* **WHAT IS NEEDED**
Every line containing the word "mask" is to be copied from the data below.

Start of DATA FOR PROCESSING

Below is a small trained network, with its code and all its weights. Each question gives an input and a class and asks what happens when units are switched off, that is, made to give their printed mean instead of their output.

import numpy as np


def w(rows, s, z=0):
    codes = np.array(rows[::2]) - 128.0
    scale = np.full(codes.shape[1], s)
    scale[-1] = z or s
    return codes * scale


def f(y):
    return y / 2 * (1 + np.tanh(0.7978845608 * (y + 0.044715 * y**3)))


def log_softmax(a):
    a = a - a.max(-1, keepdims=True)
    return a - np.log(np.exp(a).sum(-1, keepdims=True))


def net(x, mask):
    res = np.array(x, float).reshape(1, 5) / 4 @ E
    y = f(res @ A[0][:, :-1].T + A[0][:, -1])
    res = res + np.where(mask, y, B[0][:, -1]) @ B[0][:, :-1]
    return log_softmax(res[-1] @ U[:, :-1].T + U[:, -1])


A, B = {}, {}
E = w([
[177,87,195,254,66],'x0',
[58,176,160,230,220],'x1',
[31,13,142,86,155],'x2',
[36,177,47,177,33],'x3',
[166,49,77,184,145],'x4',
],0.0086)
A[0] = w([
[217,72,167,131,167,158],'N1',
[59,52,104,191,141,15],'N2',
[167,99,141,149,115,84],'N3',
[163,72,156,148,122,71],'N4',
[195,125,106,126,190,108],'N5',
[110,136,172,77,162,144],'N6',
[136,117,128,113,110,48],'N7',
[86,109,139,62,123,126],'N8',
[163,146,187,69,92,113],'N9',
[101,100,95,240,107,189],'N10',
[111,113,145,58,210,98],'N11',
[215,145,180,164,133,222],'N12',
[157,109,65,47,71,109],'N13',
[131,179,95,160,145,124],'N14',
[163,68,157,155,138,66],'N15',
[130,122,72,57,69,69],'N16',
[115,226,180,170,117,86],'N17',
[179,162,168,157,109,112],'N18',
[156,127,78,99,42,92],'N19',
[138,128,156,120,120,74],'N20',
[190,1,148,174,115,72],'N21',
[94,130,134,201,161,126],'N22',
[179,147,101,133,176,48],'N23',
[68,120,111,135,170,181],'N24',
[104,65,99,134,157,188],'N25',
[163,237,130,180,141,148],'N26',
[68,75,96,189,136,3],'N27',
[113,190,109,195,127,67],'N28',
[113,233,174,160,97,97],'N29',
[139,115,126,76,143,144],'N30',
[70,94,141,54,197,13],'N31',
[154,151,130,115,192,58],'N32',
[78,110,110,210,125,102],'N33',
[137,181,133,162,124,51],'N34',
[142,145,124,26,172,202],'N35',
[167,130,98,170,144,90],'N36',
[160,59,122,130,135,45],'N37',
[149,171,132,124,166,98],'N38',
[173,75,162,213,125,96],'N39',
[95,129,117,79,190,101],'N40',
[122,57,188,141,138,158],'N41',
],0.013,0.0061)
B[0] = w([
[208,55,181,178,139,218],'N1',
[44,99,163,128,95,191],'N2',
[161,126,153,155,93,151],'N3',
[140,89,168,136,113,162],'N4',
[190,82,78,148,158,171],'N5',
[145,166,158,83,183,187],'N6',
[128,131,137,118,114,122],'N7',
[89,91,113,56,137,188],'N8',
[211,146,136,57,104,171],'N9',
[49,99,142,184,121,243],'N10',
[133,96,143,97,236,217],'N11',
[254,180,158,141,117,226],'N12',
[147,48,82,82,61,222],'N13',
[122,147,73,150,155,176],'N14',
[137,66,177,168,133,168],'N15',
[114,89,68,74,77,204],'N16',
[94,253,138,112,113,207],'N17',
[201,170,154,128,127,177],'N18',
[141,129,87,141,28,209],'N19',
[159,130,151,117,118,123],'N20',
[160,49,188,152,100,220],'N21',
[85,145,106,163,89,195],'N22',
[165,112,75,150,146,144],'N23',
[68,126,142,116,146,207],'N24',
[75,81,177,119,123,201],'N25',
[137,240,75,199,161,234],'N26',
[25,92,167,121,111,173],'N27',
[98,199,79,189,155,190],'N28',
[137,244,127,100,101,216],'N29',
[149,81,107,99,138,170],'N30',
[108,141,185,63,189,211],'N31',
[159,132,89,140,172,155],'N32',
[44,126,130,145,131,195],'N33',
[130,173,129,155,117,156],'N34',
[155,63,72,56,180,243],'N35',
[144,105,97,198,120,152],'N36',
[152,86,169,92,113,158],'N37',
[176,145,93,138,153,152],'N38',
[137,127,172,231,86,208],'N39',
[85,125,114,99,196,198],'N40',
[97,82,203,135,125,202],'N41',
],0.0089,0.011)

End of DATA FOR PROCESSING

* **RESPONSE BOX**
def net(x, mask):
    res = res + np.where(mask, y, B[0][:, -1]) @ B[0][:, :-1]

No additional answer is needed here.